*Exercise details*
Retype, without any change, the first line of the records and every line after it through the one containing "[126 133 120".

*Data to process*
128 stands for zero in the data rows.
Here is the table:
[155  96 148 119 100  93 103 102 199 118 154 122  95 102 177 147 122  83 166 153 116 115 133 127 161 116 111  99 185  96 141 112]
[121 104 141 162 137 150 154 142 147 137  95 125 175 144  98 121 145 152 135 137  73 134 115 128 123 128 146  88  90 142 132  97]
[131 114 111  93  83 132 130 138  48 141 134 134 148 141 144 129 155 118 152 150 150 147  96  85 168 143 135 133 130 131 116 136]
[109 125 132 144 124 105 134 169 108 147 119 105 157  91  98 105 152 155 154 108 108 105  84 162 130 119 139 138 129 144 139 137]
[126 133 120 145 154 147 133 139 131 139 100 138 164 166 102 131 126 168 120  87 123 151 152 108  97 141 132 142  80 141 117  99]
[126 129  89 147 111 105 113 172 110 133 106 120 163  98 116 112 126 160 126 124 113 106  98 159 129 118 154 131 135 141 151 156]
[174 118  91 137 119 130 106 126 119  83 138 157 130 135 143 137  71 139 114  85 164 155 147 109 127 182 111 122 101 141 140 142]
[129 125 119 159 100  85  89 133 153 148 143 116 157  56 129 114 106 146 121 147 110 111 111 151 141 142 144 119 113 125 175 145]
[ 90 146 146 139 135 119 152 158  88 152 117 116 135 108  99 107 162 143 112 149 117 109  95 156 119 102 154 155 128 138 117 125]
[162  93 161 126  93  93  89 101 202 111 151 126 106  98 183 147 112 103 141 165 119 117 126 128 164 133 111  94 167 102 149 104]
[112 125 164  98 157 159 161 107 129 126  95 137 121 169 125 147 147  81 142 187 109 144 117 109 119 119 132 127 107 137  83 127]
[120 132 124 148 128 107 163 149 106 137 122 107 143 108  98 112 164 143  88 129 110 109  97 158 134 111 144 143 150 139 129 145]
[168 121  91 136 126 132 128 125 123  97 136 157 127 137 145 136  84 147  97  79 168 154 150 108 126 176 115 115  93 137 137 136]
[154 112  86 147 142 148 177 101 128 123 113 148 134 140 145 130 112 130  96 110 141 165 153 109 128 158 121  93  95 135 130 117]
[135 119 140 117 108 122 136  67 131 125 168 150  71  88 169 118  88 121 121 144 147 148 168 116 146 151  97  80 137 104 148 172]
[143 115 116 103 158 159 167  71 116 113 137 144  70 159 169 139 137  69 119 158 139 162 144 110 144 145  95  93 140 127 101 128]
[103 110 149 121 159 150 171  87 125 159 101 108  81 148 118 112 183  89 147 206  96 140 114 137 150  96 123  96 169 118 104 123]
[110 142 111 139 142 137 162 166  93 144 110 120 152 131  75 117 146 172 109 130 117 129 118 138 109 110 145 148 114 142 122 125]
[170 126 110 111 107 117 102 127 112  83 178 146 102 123 167 140  78 109 114  71 178 129 130 125 139 164 105 135 139 132 143 146]
[ 99 116 172 109 175 139 172  80 108 150 120 122  64 136 137 113 201  89 139 161 114 147 124 129 143 102 111  92 159 117  98 138]
[ 89 164 173  96 124 124  95 128 187 154 144 111  91 157 135 140 144 108 136 170 137  92 169 118 105  87 122 166 149  85 117 124]
[ 94 160 175 117 106 132 101 133 162 156 135 117 128  97  97 129 110 125 153 102 124  92 145 132 107  96 139 165 159 103 148 130]
[111 148 129  96 146 153 176 102  68 134 132 138  54 143 154 118 126 103 111 109 182 151 153 117 122 133 101 140 138 118 109 170]
[129 132 111 154 118 117 109 167 111 163 112 115 165  92 104 114 131 164 125 119  91 109  90 162 134 112 142 138 125 147 149 122]
[130 132 151 148  94  87  77 162 138 157 142 111 157  59 115 113  93 159 136 101 123 100 118 148 135 132 144 126 128 128 161 144]
[178 118 105 132 116 122 124 119 106  69 148 157 127 121 152 135  77 125 112  83 177 148 143 112 132 177 109 113 121 139 146 133]
[133 126 116 149 114  89 112 152 102 148 135 110 157  86 107 109 124 161 110 112 128 104  96 161 134 125 143 129 150 145 155 148]
[114 116 107 132 163 154 159  98 129 113  83 124 168 166 131 138 153 127 161 135  86 140 109 125 131 125 141 119 117 147 100  97]
[120 140 129 148 149 147 119 160 112 138 103 132 169 160  87 122 130 165 115  88 124 140 136 123 100 133 144 145  86 144 115 111]
[168 114 114 142 128 140 120 121 117  78 142 160 135 144 138 134  74 135 125  70 163 161 157 104 122 174 116 104  92 139 135 120]
[114 121 160  92 150 147 142  89 175 126 132 123  75 181 161 153 169  54 152 187 120 131 150 108 135  98 109 119 160  96  94 101]
[167 119  86 137 134 141 133 121 118  88 134 157 124 158 148 137  84 143 109  85 168 159 155 104 120 172 115 109  94 137 129 126]
[136 146 129  84 117 136  99 112 181  96 168 135 105 171 175 164 122  87 157 118 159 116 155 100 114 116 113 160 126 102 106 116]
[138 143 115 102 133 140  81 131 198  91 143 137 139 185 139 168 108 108 158 132 147 117 165  96 103 112 127 158 124 107 115  88]
[ 93 164 129 112 153 158 138 146  79 164 100 120 110 172  87 115 146 131 133 154 129 124 137 135 105 101 135 165 109 126  99 153]
[129 112 118 165 148 125 129 141 156 126  91 123 190 143 108 132 148 149 110 141  89 139 113 130 127 133 147 106 106 149 134  78]
[ 85 161 135 120 156 157 112 139  70 156 121 115 117 161  90 109 166 145 108 153 134 121 125 143 102  96 136 172 141 132 108 137]
[130 136 152 146  86  86 115 160 123 129 149 115 155  66 128 115 113 159 115 103 113 101 110 151 126 127 145 144 124 134 160 142]
[168 132 117  90 101 120 120 123 121  86 181 140  81 117 163 147  74 103 129  91 176 122 132 119 134 159 104 141 152 124 136 154]
[121 125 148 148 113 122 106 159 105 138 111 101 160  65  93 108 123 145 139 158 105 102  93 160 133 117 140 140 144 144 150 147]
[ 88 143 111 142 129 132 149 145 100 152 111 114 139 118  89 105 154 153 125 128 108 113  91 159 128 111 146 152 124 141 131 154]
[130 103 121 164 148 109 134 127 167 144  95 117 189 121 106 133 166 152 113 121  85 138 133 134 131 132 150  95 101 146 126  96]
[ 99 147 151  92 119 133 110 108 204 132 154 131  77 147 158 150 153  84 159 163 124 107 159 111 127  82 112 152 173  80 111 103]
The rows fall into hidden groups. Groups can overlap: rows of different groups may look alike.
Some rows of the table again, each followed by its group:
[136 146 129  84 117 136  99 112 181  96 168 135 105 171 175 164 122  87 157 118 159 116 155 100 114 116 113 160 126 102 106 116] DV
[133 126 116 149 114  89 112 152 102 148 135 110 157  86 107 109 124 161 110 112 128 104  96 161 134 125 143 129 150 145 155 148] DV
[162  93 161 126  93  93  89 101 202 111 151 126 106  98 183 147 112 103 141 165 119 117 126 128 164 133 111  94 167 102 149 104] DV
[ 99 116 172 109 175 139 172  80 108 150 120 122  64 136 137 113 201  89 139 161 114 147 124 129 143 102 111  92 159 117  98 138] Fa
[ 85 161 135 120 156 157 112 139  70 156 121 115 117 161  90 109 166 145 108 153 134 121 125 143 102  96 136 172 141 132 108 137] DV
[112 125 164  98 157 159 161 107 129 126  95 137 121 169 125 147 147  81 142 187 109 144 117 109 119 119 132 127 107 137  83 127] Fa
[155  96 148 119 100  93 103 102 199 118 154 122  95 102 177 147 122  83 166 153 116 115 133 127 161 116 111  99 185  96 141 112] DV
[121 104 141 162 137 150 154 142 147 137  95 125 175 144  98 121 145 152 135 137  73 134 115 128 123 128 146  88  90 142 132  97] Fa
[168 114 114 142 128 140 120 121 117  78 142 160 135 144 138 134  74 135 125  70 163 161 157 104 122 174 116 104  92 139 135 120] Fa
[126 129  89 147 111 105 113 172 110 133 106 120 163  98 116 112 126 160 126 124 113 106  98 159 129 118 154 131 135 141 151 156] DV
[135 119 140 117 108 122 136  67 131 125 168 150  71  88 169 118  88 121 121 144 147 148 168 116 146 151  97  80 137 104 148 172] DV
[131 114 111  93  83 132 130 138  48 141 134 134 148 141 144 129 155 118 152 150 150 147  96  85 168 143 135 133 130 131 116 136] Fa
[ 88 143 111 142 129 132 149 145 100 152 111 114 139 118  89 105 154 153 125 128 108 113  91 159 128 111 146 152 124 141 131 154] DV
[168 132 117  90 101 120 120 123 121  86 181 140  81 117 163 147  74 103 129  91 176 122 132 119 134 159 104 141 152 124 136 154] Fa
[110 142 111 139 142 137 162 166  93 144 110 120 152 131  75 117 146 172 109 130 117 129 118 138 109 110 145 148 114 142 122 125] DV
[120 132 124 148 128 107 163 149 106 137 122 107 143 108  98 112 164 143  88 129 110 109  97 158 134 111 144 143 150 139 129 145] DV
[103 110 149 121 159 150 171  87 125 159 101 108  81 148 118 112 183  89 147 206  96 140 114 137 150  96 123  96 169 118 104 123] Fa
[ 99 147 151  92 119 133 110 108 204 132 154 131  77 147 158 150 153  84 159 163 124 107 159 111 127  82 112 152 173  80 111 103] DV
[130 136 152 146  86  86 115 160 123 129 149 115 155  66 128 115 113 159 115 103 113 101 110 151 126 127 145 144 124 134 160 142] DV
[114 116 107 132 163 154 159  98 129 113  83 124 168 166 131 138 153 127 161 135  86 140 109 125 131 125 141 119 117 147 100  97] Fa
[ 94 160 175 117 106 132 101 133 162 156 135 117 128  97  97 129 110 125 153 102 124  92 145 132 107  96 139 165 159 103 148 130] DV
[129 132 111 154 118 117 109 167 111 163 112 115 165  92 104 114 131 164 125 119  91 109  90 162 134 112 142 138 125 147 149 122] DV
[129 112 118 165 148 125 129 141 156 126  91 123 190 143 108 132 148 149 110 141  89 139 113 130 127 133 147 106 106 149 134  78] Fa
[143 115 116 103 158 159 167  71 116 113 137 144  70 159 169 139 137  69 119 158 139 162 144 110 144 145  95  93 140 127 101 128] Fa
[121 125 148 148 113 122 106 159 105 138 111 101 160  65  93 108 123 145 139 158 105 102  93 160 133 117 140 140 144 144 150 147] DV
[114 121 160  92 150 147 142  89 175 126 132 123  75 181 161 153 169  54 152 187 120 131 150 108 135  98 109 119 160  96  94 101] DV
[167 119  86 137 134 141 133 121 118  88 134 157 124 158 148 137  84 143 109  85 168 159 155 104 120 172 115 109  94 137 129 126] Fa
[111 148 129  96 146 153 176 102  68 134 132 138  54 143 154 118 126 103 111 109 182 151 153 117 122 133 101 140 138 118 109 170] DV
[109 125 132 144 124 105 134 169 108 147 119 105 157  91  98 105 152 155 154 108 108 105  84 162 130 119 139 138 129 144 139 137] DV
[138 143 115 102 133 140  81 131 198  91 143 137 139 185 139 168 108 108 158 132 147 117 165  96 103 112 127 158 124 107 115  88] Fa
[130 132 151 148  94  87  77 162 138 157 142 111 157  59 115 113  93 159 136 101 123 100 118 148 135 132 144 126 128 128 161 144] DV
[130 103 121 164 148 109 134 127 167 144  95 117 189 121 106 133 166 152 113 121  85 138 133 134 131 132 150  95 101 146 126  96] Fa
[ 90 146 146 139 135 119 152 158  88 152 117 116 135 108  99 107 162 143 112 149 117 109  95 156 119 102 154 155 128 138 117 125] DV
[178 118 105 132 116 122 124 119 106  69 148 157 127 121 152 135  77 125 112  83 177 148 143 112 132 177 109 113 121 139 146 133] Fa
[174 118  91 137 119 130 106 126 119  83 138 157 130 135 143 137  71 139 114  85 164 155 147 109 127 182 111 122 101 141 140 142] Fa
[154 112  86 147 142 148 177 101 128 123 113 148 134 140 145 130 112 130  96 110 141 165 153 109 128 158 121  93  95 135 130 117] Fa
[ 93 164 129 112 153 158 138 146  79 164 100 120 110 172  87 115 146 131 133 154 129 124 137 135 105 101 135 165 109 126  99 153] DV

*Result of the task*
128 stands for zero in the data rows.
Here is the table:
[155  96 148 119 100  93 103 102 199 118 154 122  95 102 177 147 122  83 166 153 116 115 133 127 161 116 111  99 185  96 141 112]
[121 104 141 162 137 150 154 142 147 137  95 125 175 144  98 121 145 152 135 137  73 134 115 128 123 128 146  88  90 142 132  97]
[131 114 111  93  83 132 130 138  48 141 134 134 148 141 144 129 155 118 152 150 150 147  96  85 168 143 135 133 130 131 116 136]
[109 125 132 144 124 105 134 169 108 147 119 105 157  91  98 105 152 155 154 108 108 105  84 162 130 119 139 138 129 144 139 137]
[126 133 120 145 154 147 133 139 131 139 100 138 164 166 102 131 126 168 120  87 123 151 152 108  97 141 132 142  80 141 117  99]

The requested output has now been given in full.